WORK ITEM → Please copy exactly the lines from the top of the data through the line containing "q448: E -> J", and nothing else.

Records excerpted from a collection
________
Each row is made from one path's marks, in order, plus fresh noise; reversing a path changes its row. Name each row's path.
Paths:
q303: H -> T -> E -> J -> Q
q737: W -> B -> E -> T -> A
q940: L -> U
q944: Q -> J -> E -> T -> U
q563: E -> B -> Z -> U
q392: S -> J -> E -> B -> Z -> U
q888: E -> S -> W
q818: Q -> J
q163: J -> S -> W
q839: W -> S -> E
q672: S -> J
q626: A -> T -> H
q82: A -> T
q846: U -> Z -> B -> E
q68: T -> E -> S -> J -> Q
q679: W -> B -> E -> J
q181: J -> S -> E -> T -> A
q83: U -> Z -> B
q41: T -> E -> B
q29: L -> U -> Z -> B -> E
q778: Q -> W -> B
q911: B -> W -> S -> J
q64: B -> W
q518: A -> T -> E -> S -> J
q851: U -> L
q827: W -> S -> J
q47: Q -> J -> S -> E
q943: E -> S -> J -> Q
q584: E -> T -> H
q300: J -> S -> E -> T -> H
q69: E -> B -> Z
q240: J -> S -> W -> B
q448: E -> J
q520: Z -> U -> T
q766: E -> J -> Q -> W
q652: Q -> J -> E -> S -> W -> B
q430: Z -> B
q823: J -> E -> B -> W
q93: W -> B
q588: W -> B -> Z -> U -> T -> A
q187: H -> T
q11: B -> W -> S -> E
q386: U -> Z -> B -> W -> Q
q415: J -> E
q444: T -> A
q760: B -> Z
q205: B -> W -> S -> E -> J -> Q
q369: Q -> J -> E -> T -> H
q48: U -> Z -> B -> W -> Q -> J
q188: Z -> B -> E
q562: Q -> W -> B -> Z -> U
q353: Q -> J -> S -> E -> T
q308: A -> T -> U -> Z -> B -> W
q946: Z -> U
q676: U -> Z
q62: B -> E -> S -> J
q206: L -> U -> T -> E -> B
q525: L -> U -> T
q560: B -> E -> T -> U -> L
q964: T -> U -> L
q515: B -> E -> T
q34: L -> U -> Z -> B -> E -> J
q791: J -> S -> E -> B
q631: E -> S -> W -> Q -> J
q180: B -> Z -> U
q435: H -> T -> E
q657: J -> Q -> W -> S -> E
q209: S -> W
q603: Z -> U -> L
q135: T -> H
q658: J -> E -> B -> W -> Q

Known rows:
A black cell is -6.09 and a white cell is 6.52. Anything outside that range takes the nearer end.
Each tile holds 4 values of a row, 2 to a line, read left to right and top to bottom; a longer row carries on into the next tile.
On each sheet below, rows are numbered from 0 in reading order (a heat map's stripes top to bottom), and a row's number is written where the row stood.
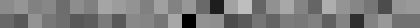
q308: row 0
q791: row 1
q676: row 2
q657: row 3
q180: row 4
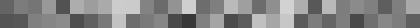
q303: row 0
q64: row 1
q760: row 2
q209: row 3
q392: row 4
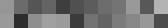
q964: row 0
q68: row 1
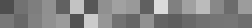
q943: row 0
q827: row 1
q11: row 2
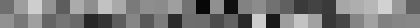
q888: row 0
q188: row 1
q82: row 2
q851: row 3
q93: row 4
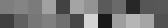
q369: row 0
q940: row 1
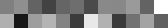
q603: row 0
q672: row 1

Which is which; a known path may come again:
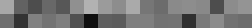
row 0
q520
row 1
q41
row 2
q563
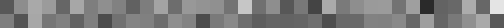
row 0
q766
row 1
q392
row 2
q62
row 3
q181
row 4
q652
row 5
q818
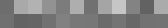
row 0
q679
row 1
q839
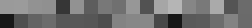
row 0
q435
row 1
q303
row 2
q515
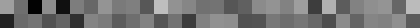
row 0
q82
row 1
q518
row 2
q560
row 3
q300
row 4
q631
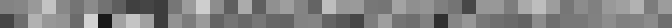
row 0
q778
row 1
q851
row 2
q888
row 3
q47
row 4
q83
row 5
q180
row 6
q823
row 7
q240
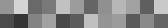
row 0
q760
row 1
q163
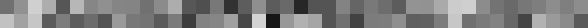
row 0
q209
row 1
q308
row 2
q525
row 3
q940
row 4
q944
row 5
q64
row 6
q386
________
WRITTEN ANSWER →
Each row is made from one path's marks, in order, plus fresh noise; reversing a path changes its row. Name each row's path.
Paths:
q303: H -> T -> E -> J -> Q
q737: W -> B -> E -> T -> A
q940: L -> U
q944: Q -> J -> E -> T -> U
q563: E -> B -> Z -> U
q392: S -> J -> E -> B -> Z -> U
q888: E -> S -> W
q818: Q -> J
q163: J -> S -> W
q839: W -> S -> E
q672: S -> J
q626: A -> T -> H
q82: A -> T
q846: U -> Z -> B -> E
q68: T -> E -> S -> J -> Q
q679: W -> B -> E -> J
q181: J -> S -> E -> T -> A
q83: U -> Z -> B
q41: T -> E -> B
q29: L -> U -> Z -> B -> E
q778: Q -> W -> B
q911: B -> W -> S -> J
q64: B -> W
q518: A -> T -> E -> S -> J
q851: U -> L
q827: W -> S -> J
q47: Q -> J -> S -> E
q943: E -> S -> J -> Q
q584: E -> T -> H
q300: J -> S -> E -> T -> H
q69: E -> B -> Z
q240: J -> S -> W -> B
q448: E -> J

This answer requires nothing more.